### What the exercise asks:
Find every line of the listing below where "question" appears, and copy it.
START Data records
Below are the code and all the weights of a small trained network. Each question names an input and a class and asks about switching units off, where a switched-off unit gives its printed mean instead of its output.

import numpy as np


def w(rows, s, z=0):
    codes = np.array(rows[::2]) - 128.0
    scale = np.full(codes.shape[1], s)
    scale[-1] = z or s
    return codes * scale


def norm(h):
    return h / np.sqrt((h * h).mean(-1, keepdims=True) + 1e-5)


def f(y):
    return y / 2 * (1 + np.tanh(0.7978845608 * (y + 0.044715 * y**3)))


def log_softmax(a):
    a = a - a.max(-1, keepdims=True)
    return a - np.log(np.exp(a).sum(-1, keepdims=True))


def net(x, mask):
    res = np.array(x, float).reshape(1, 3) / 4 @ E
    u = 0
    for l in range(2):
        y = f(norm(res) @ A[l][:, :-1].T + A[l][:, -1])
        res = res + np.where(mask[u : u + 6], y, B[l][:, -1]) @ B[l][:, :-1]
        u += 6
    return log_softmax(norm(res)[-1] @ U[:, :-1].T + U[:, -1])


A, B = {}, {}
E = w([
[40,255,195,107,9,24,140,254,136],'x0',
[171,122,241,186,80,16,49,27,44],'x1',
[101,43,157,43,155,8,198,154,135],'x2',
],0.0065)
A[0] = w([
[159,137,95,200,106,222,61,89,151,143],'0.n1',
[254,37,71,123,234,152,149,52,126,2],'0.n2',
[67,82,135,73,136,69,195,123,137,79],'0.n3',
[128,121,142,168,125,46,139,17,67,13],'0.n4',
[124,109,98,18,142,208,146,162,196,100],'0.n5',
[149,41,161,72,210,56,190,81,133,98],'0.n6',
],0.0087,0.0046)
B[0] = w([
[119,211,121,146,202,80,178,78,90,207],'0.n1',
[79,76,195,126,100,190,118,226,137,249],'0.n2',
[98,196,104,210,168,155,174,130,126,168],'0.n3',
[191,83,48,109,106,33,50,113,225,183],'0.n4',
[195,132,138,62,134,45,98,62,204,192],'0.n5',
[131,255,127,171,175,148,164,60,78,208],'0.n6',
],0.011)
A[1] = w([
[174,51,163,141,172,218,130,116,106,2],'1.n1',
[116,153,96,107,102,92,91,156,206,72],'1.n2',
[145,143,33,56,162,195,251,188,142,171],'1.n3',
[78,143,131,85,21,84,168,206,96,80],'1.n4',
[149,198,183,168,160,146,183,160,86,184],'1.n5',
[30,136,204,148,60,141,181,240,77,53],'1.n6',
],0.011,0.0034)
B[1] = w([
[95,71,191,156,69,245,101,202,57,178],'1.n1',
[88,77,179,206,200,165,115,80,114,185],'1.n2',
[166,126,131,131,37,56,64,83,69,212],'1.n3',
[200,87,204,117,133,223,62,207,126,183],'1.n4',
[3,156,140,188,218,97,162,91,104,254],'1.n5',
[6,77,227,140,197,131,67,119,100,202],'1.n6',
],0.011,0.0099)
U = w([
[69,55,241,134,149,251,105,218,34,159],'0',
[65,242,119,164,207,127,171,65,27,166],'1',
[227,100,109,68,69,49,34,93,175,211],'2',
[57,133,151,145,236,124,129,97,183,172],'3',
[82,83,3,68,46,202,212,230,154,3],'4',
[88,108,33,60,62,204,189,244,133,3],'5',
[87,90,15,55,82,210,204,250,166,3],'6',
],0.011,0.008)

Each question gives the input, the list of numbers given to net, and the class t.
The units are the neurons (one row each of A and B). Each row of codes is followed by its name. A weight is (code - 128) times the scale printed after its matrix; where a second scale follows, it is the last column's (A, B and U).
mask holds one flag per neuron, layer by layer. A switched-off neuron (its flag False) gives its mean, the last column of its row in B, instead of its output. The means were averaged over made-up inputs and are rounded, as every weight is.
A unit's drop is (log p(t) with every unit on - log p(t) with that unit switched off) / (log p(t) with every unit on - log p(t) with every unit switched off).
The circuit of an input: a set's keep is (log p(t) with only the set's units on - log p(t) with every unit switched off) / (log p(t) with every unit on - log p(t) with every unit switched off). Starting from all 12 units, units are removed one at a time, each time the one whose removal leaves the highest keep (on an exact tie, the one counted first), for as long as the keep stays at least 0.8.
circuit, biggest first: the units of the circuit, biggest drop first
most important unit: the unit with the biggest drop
END Data records
### Problem solution:
Below are the code and all the weights of a small trained network. Each question names an input and a class and asks about switching units off, where a switched-off unit gives its printed mean instead of its output.
Each question gives the input, the list of numbers given to net, and the class t.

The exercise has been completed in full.